* [ACTIVITY]:
Beginning with the first line below, please repeat the material exactly, ending with the line that includes "scale[-1] = z or s".

* [EXERCISE DATA]:
Here is a tiny trained network, its code and every weight. The questions are about switching its units off for an input and a class, where a switched-off unit gives its printed mean instead of its output.

import numpy as np


def w(rows, s, z=0):
    codes = np.array(rows[::2]) - 128.0
    scale = np.full(codes.shape[1], s)
    scale[-1] = z or s
    return codes * scale


def norm(h):
    return h / np.sqrt((h * h).mean(-1, keepdims=True) + 1e-5)


def f(y):
    return y / 2 * (1 + np.tanh(0.7978845608 * (y + 0.044715 * y**3)))


def log_softmax(a):
    a = a - a.max(-1, keepdims=True)
    return a - np.log(np.exp(a).sum(-1, keepdims=True))


def net(x, mask):
    res = np.array(x, float).reshape(1, 6) / 4 @ E
    u = 0
    for l in range(2):
        y = f(norm(res) @ A[l][:, :-1].T + A[l][:, -1])
        res = res + np.where(mask[u : u + 14], y, B[l][:, -1]) @ B[l][:, :-1]
        u += 14
    return log_softmax(norm(res)[-1] @ U[:, :-1].T + U[:, -1])


A, B = {}, {}
E = w([
[136,222,87,112,175,168,239,92,67],'x0',
[115,91,137,132,147,128,135,90,86],'x1',
[250,117,145,47,100,122,152,65,204],'x2',
[90,184,99,181,238,142,66,38,178],'x3',
[137,161,123,120,111,111,113,142,128],'x4',
[114,132,126,133,111,107,151,109,135],'x5',
],0.011)
A[0] = w([
[128,149,144,134,139,131,142,142,118,45],'0.n1',
[100,141,83,153,145,130,157,154,100,46],'0.n2',
[108,170,161,115,158,128,129,110,127,25],'0.n3',
[101,157,92,111,98,100,123,134,140,133],'0.n4',
[7,147,93,164,164,118,106,174,114,87],'0.n5',
[121,26,138,107,49,87,104,188,126,151],'0.n6',
[150,112,112,112,95,144,197,194,72,132],'0.n7',
[145,119,100,121,113,116,173,148,96,96],'0.n8',
[126,74,112,176,103,109,51,110,184,113],'0.n9',
[107,117,152,125,125,156,131,109,118,163],'0.n10',
[104,106,131,115,127,114,52,100,134,117],'0.n11',
[45,126,137,180,97,138,158,223,71,192],'0.n12',
[204,63,90,113,81,112,197,182,90,3],'0.n13',
[22,88,108,137,100,124,84,186,135,152],'0.n14',
],0.013,0.0039)
B[0] = w([
[129,115,119,105,92,171,117,114,124,124],'0.n1',
[79,110,114,83,116,176,113,100,165,157],'0.n2',
[132,109,122,155,161,155,131,95,111,138],'0.n3',
[126,58,139,143,177,154,124,133,81,136],'0.n4',
[169,142,195,167,75,198,129,160,103,230],'0.n5',
[169,133,8,221,163,155,132,114,99,247],'0.n6',
[84,95,160,67,160,100,140,138,173,211],'0.n7',
[145,126,149,101,132,152,60,184,113,158],'0.n8',
[123,84,159,54,103,82,82,111,110,213],'0.n9',
[146,145,101,119,108,123,112,202,160,138],'0.n10',
[128,120,141,118,130,105,117,178,194,177],'0.n11',
[64,124,67,83,187,73,123,122,140,245],'0.n12',
[139,169,209,131,70,147,121,95,112,209],'0.n13',
[143,125,152,171,136,40,179,148,105,223],'0.n14',
],0.018,0.011)
A[1] = w([
[150,126,190,207,38,112,117,131,124,60],'1.n1',
[101,131,122,170,161,68,135,131,139,101],'1.n2',
[108,97,35,204,158,175,116,137,133,74],'1.n3',
[71,122,88,75,85,173,155,162,95,97],'1.n4',
[203,103,110,137,126,125,123,59,154,157],'1.n5',
[184,90,193,45,67,94,165,159,122,84],'1.n6',
[158,140,173,183,107,192,157,112,114,113],'1.n7',
[187,133,68,137,117,163,142,82,147,5],'1.n8',
[177,137,92,134,109,147,136,66,127,91],'1.n9',
[111,149,155,125,29,252,149,131,66,53],'1.n10',
[185,143,31,139,131,185,151,69,135,56],'1.n11',
[111,196,188,113,118,210,163,98,134,93],'1.n12',
[134,85,135,54,65,107,99,108,191,101],'1.n13',
[184,65,165,156,36,136,93,163,83,102],'1.n14',
],0.015,0.0033)
B[1] = w([
[142,68,173,134,124,155,101,90,204,202],'1.n1',
[216,172,105,95,74,254,118,57,148,197],'1.n2',
[155,174,158,103,104,155,221,153,97,217],'1.n3',
[185,108,120,101,113,88,67,80,161,172],'1.n4',
[49,121,179,67,132,109,123,140,123,241],'1.n5',
[142,147,59,193,157,145,137,142,100,255],'1.n6',
[163,114,101,76,98,90,91,110,120,205],'1.n7',
[113,156,162,177,117,125,94,107,182,198],'1.n8',
[147,77,147,146,146,130,72,170,154,203],'1.n9',
[164,155,54,141,156,91,169,176,84,226],'1.n10',
[122,111,205,193,129,140,78,148,156,238],'1.n11',
[149,111,82,175,86,117,186,127,92,244],'1.n12',
[110,128,84,71,116,152,160,109,97,241],'1.n13',
[47,191,230,168,168,166,143,112,164,234],'1.n14',
],0.017,0.009)
U = w([
[189,164,55,194,136,165,205,141,78,60],'0',
[115,116,238,217,146,162,72,111,208,112],'1',
[49,97,98,8,169,123,80,88,163,252],'2',
],0.012,0.00022)

Each question gives the input, the list of numbers given to net, and the class t.
The units are the neurons (one row each of A and B). Each row of codes is followed by its name. A weight is (code - 128) times the scale printed after its matrix; where a second scale follows, it is the last column's (A, B and U).
mask holds one flag per neuron, layer by layer. A switched-off neuron (its flag False) gives its mean, the last column of its row in B, instead of its output. The means were averaged over made-up inputs and are rounded, as every weight is.
A unit's drop is (log p(t) with every unit on - log p(t) with that unit switched off) / (log p(t) with every unit on - log p(t) with every unit switched off).
The circuit of an input: a set's keep is (log p(t) with only the set's units on - log p(t) with every unit switched off) / (log p(t) with every unit on - log p(t) with every unit switched off). Starting from the 12 units with the biggest drops (on a tie, the unit counted first), units are removed one at a time, each time the one whose removal leaves the highest keep (on an exact tie, the one counted first), for as long as the keep stays at least 0.8.
units of the circuit, in order: the units of the circuit, biggest drop first
k most important neurons: the k neurons with the biggest drops, biggest first
k most important neurons of layer l: the k neurons of layer l with the biggest drops, biggest first
drop when u is switched off: that unit's drop, to one decimal
input [3,0,-7,-3,-2,4], class 2: units of the circuit, in order => [0.n12]
input [0,-5,-3,0,-8,-4], class 0: 3 most important neurons => [0.n14, 0.n12, 0.n5]
input [5,-5,0,-8,-8,6], class 2: 3 most important neurons of layer 0 => [0.n7, 0.n5, 0.n12]
input [5,8,7,1,3,5], class 1: 4 most important neurons => [0.n9, 0.n5, 0.n13, 0.n7]
input [8,2,1,5,4,-7], class 1: 2 most important neurons of layer 0 => [0.n5, 0.n13]
input [4,8,1,1,-4,-8], class 1: 4 most important neurons of layer 0 => [0.n5, 0.n13, 0.n9, 0.n12]
input [-6,6,-2,0,0,8], class 0: 2 most important neurons => [0.n6, 0.n13]
input [-8,7,-8,0,7,2], class 0: 4 most important neurons => [0.n6, 0.n12, 0.n13, 1.n11]
input [4,-1,-5,0,-3,1], class 2: 2 most important neurons => [0.n12, 0.n6]
input [1,8,-1,-7,5,-4], class 2: 2 most important neurons => [0.n7, 0.n12]
input [-7,-5,0,-7,4,4], class 0: 2 most important neurons of layer 0 => [0.n5, 0.n6]
input [-1,0,0,-1,-1,-6], class 0: 2 most important neurons of layer 0 => [0.n5, 0.n14]
input [-1,-4,5,3,0,1], class 2: drop when 0.n6 is switched off => 0.5
input [-3,5,-6,-1,3,7], class 0: drop when 0.n12 is switched off => 1.6
input [8,-6,-6,-6,8,-5], class 2: drop when 0.n12 is switched off => 0.2
input [3,6,6,3,-5,-1], class 1: drop when 1.n9 is switched off => 0.0
input [-4,-4,-4,-5,-6,5], class 0: units of the circuit, in order => [0.n6]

* [RESULT FOR THIS EXERCISE]:
Here is a tiny trained network, its code and every weight. The questions are about switching its units off for an input and a class, where a switched-off unit gives its printed mean instead of its output.

import numpy as np


def w(rows, s, z=0):
    codes = np.array(rows[::2]) - 128.0
    scale = np.full(codes.shape[1], s)
    scale[-1] = z or s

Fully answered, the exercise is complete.